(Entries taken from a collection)
= Beginning of Section =

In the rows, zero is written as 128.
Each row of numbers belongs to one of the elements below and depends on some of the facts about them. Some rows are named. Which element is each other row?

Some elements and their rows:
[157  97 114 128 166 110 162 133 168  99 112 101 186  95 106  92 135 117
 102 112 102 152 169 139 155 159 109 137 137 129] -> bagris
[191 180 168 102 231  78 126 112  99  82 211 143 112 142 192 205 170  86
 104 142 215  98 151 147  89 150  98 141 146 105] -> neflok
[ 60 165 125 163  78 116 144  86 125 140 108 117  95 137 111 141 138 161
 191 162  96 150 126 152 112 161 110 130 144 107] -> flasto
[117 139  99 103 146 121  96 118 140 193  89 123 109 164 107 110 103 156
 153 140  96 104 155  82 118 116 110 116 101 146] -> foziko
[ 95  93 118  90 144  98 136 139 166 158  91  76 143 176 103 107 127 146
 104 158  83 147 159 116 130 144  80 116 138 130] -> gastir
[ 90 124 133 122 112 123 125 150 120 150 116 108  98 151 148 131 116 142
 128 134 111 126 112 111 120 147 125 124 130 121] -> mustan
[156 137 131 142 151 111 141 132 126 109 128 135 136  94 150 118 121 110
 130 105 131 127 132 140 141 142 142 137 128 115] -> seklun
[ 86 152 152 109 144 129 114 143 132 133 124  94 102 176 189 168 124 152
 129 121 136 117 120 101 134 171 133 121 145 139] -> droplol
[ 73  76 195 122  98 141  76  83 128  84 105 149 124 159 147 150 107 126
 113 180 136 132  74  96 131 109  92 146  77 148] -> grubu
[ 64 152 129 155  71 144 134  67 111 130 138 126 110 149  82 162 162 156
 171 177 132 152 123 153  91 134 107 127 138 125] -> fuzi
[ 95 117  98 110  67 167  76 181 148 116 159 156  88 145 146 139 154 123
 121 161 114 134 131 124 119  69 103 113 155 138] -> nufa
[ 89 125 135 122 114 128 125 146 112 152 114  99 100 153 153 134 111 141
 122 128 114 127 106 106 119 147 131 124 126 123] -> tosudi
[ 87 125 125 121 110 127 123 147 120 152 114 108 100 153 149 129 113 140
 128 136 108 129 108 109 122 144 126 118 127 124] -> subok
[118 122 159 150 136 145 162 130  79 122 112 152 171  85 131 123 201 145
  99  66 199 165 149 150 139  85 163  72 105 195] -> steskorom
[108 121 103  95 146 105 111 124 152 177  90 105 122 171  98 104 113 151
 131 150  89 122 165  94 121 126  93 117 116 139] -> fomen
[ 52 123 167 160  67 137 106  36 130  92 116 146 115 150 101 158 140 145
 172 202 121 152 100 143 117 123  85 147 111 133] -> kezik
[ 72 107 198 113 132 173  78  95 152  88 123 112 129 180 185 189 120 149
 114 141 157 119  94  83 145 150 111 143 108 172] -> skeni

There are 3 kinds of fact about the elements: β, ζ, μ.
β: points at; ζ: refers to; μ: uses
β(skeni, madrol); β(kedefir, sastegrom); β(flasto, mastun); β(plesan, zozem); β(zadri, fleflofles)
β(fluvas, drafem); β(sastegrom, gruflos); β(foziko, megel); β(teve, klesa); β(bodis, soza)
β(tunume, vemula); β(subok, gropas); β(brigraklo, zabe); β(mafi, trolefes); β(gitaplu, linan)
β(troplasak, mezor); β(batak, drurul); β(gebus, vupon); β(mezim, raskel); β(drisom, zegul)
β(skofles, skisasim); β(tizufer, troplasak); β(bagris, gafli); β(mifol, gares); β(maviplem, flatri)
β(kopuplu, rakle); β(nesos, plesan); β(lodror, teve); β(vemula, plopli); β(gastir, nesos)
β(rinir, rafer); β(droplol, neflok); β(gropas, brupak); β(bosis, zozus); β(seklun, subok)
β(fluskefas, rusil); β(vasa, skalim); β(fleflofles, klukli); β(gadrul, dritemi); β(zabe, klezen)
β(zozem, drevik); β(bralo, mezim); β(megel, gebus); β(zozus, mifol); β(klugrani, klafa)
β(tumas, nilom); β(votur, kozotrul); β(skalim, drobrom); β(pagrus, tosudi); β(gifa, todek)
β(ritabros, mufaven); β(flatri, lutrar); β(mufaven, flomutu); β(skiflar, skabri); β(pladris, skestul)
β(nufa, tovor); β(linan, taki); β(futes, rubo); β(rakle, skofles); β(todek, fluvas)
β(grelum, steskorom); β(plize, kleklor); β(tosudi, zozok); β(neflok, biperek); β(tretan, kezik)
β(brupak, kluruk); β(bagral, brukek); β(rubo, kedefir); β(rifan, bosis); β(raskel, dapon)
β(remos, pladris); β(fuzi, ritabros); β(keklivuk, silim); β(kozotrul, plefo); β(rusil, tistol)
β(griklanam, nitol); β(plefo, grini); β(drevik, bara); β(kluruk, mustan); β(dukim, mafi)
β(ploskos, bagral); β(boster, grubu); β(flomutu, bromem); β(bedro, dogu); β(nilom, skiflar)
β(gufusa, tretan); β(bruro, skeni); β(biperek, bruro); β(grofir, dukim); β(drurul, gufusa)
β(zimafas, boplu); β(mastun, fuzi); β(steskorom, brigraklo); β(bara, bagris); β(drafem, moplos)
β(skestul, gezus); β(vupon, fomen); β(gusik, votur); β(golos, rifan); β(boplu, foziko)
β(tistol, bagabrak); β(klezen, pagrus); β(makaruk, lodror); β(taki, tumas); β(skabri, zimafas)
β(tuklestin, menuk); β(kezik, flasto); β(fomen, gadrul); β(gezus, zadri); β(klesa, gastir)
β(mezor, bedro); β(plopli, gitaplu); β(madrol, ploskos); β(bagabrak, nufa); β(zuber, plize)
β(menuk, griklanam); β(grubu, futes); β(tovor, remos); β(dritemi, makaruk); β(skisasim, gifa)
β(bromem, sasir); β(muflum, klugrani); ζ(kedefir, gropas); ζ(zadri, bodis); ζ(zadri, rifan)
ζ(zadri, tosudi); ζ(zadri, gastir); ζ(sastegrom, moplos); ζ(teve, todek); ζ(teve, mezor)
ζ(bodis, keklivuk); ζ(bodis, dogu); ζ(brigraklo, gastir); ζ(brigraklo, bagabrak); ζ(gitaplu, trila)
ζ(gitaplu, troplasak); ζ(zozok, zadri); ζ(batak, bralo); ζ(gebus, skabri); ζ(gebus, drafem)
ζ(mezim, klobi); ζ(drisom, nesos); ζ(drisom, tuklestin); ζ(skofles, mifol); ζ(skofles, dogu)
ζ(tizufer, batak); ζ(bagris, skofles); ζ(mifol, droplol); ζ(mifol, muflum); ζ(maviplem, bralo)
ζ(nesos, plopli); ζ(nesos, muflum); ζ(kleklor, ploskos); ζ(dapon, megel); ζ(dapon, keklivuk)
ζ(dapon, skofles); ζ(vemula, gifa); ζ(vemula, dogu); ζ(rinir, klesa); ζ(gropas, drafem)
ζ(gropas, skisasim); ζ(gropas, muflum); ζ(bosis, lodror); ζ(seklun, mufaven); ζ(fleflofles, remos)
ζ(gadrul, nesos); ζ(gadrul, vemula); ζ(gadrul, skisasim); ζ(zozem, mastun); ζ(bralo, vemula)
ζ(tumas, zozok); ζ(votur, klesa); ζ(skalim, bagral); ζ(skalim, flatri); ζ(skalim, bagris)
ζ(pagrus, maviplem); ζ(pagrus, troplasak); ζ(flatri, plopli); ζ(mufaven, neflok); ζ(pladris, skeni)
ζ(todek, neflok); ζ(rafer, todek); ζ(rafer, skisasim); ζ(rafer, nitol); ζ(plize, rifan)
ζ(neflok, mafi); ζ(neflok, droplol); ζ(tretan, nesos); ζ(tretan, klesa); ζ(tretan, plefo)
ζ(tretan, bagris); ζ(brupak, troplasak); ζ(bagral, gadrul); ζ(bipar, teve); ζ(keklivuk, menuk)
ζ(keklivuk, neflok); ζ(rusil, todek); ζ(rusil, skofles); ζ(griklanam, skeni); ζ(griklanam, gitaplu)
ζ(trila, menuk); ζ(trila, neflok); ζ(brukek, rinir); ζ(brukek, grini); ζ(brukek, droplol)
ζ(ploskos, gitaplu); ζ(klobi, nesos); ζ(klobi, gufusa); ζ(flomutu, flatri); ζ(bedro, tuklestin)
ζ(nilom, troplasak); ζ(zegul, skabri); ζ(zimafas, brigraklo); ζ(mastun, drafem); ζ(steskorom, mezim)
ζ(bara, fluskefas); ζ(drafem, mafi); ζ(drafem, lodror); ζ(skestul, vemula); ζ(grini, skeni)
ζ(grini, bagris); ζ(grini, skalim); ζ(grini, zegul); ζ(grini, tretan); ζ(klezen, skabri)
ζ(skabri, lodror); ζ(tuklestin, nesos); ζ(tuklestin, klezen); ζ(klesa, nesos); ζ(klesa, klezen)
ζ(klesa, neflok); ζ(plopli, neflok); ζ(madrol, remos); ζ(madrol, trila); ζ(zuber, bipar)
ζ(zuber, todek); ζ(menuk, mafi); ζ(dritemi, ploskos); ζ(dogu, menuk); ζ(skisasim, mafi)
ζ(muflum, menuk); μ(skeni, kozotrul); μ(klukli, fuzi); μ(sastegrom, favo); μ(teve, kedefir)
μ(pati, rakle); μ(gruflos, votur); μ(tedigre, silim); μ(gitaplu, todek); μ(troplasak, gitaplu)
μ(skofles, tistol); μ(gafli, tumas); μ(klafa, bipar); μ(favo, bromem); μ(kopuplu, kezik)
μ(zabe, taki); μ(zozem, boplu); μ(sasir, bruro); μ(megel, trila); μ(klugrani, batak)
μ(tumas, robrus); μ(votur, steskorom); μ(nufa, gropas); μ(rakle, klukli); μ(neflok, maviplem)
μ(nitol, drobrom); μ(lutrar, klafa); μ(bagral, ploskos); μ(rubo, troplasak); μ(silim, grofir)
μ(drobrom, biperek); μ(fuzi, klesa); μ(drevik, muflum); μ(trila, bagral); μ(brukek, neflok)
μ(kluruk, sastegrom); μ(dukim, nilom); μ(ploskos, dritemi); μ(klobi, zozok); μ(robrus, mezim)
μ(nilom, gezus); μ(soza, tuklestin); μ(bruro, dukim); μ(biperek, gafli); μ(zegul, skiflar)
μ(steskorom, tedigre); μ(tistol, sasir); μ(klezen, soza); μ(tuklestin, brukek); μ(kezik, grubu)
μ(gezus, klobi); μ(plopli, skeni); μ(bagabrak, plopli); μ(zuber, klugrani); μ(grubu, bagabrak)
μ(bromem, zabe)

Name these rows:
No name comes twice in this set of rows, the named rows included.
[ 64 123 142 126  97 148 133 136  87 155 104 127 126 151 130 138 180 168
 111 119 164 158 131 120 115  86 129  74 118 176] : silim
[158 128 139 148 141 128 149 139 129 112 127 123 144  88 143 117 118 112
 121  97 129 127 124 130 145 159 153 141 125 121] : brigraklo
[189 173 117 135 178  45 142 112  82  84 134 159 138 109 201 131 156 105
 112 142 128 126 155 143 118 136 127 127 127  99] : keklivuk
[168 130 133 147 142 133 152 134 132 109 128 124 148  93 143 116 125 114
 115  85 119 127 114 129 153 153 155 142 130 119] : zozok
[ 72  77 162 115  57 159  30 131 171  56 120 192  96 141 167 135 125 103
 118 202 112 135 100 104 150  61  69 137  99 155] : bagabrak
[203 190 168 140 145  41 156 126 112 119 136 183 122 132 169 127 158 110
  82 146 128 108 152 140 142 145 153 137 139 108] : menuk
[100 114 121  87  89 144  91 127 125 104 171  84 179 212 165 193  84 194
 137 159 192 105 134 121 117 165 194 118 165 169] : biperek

= End of Section =

### Exercise
Apply a filter for "zadri" to the data above, then copy each line that matches.

### Task answer
β(skeni, madrol); β(kedefir, sastegrom); β(flasto, mastun); β(plesan, zozem); β(zadri, fleflofles)
β(tuklestin, menuk); β(kezik, flasto); β(fomen, gadrul); β(gezus, zadri); β(klesa, gastir)
β(bromem, sasir); β(muflum, klugrani); ζ(kedefir, gropas); ζ(zadri, bodis); ζ(zadri, rifan)
ζ(zadri, tosudi); ζ(zadri, gastir); ζ(sastegrom, moplos); ζ(teve, todek); ζ(teve, mezor)
ζ(gitaplu, troplasak); ζ(zozok, zadri); ζ(batak, bralo); ζ(gebus, skabri); ζ(gebus, drafem)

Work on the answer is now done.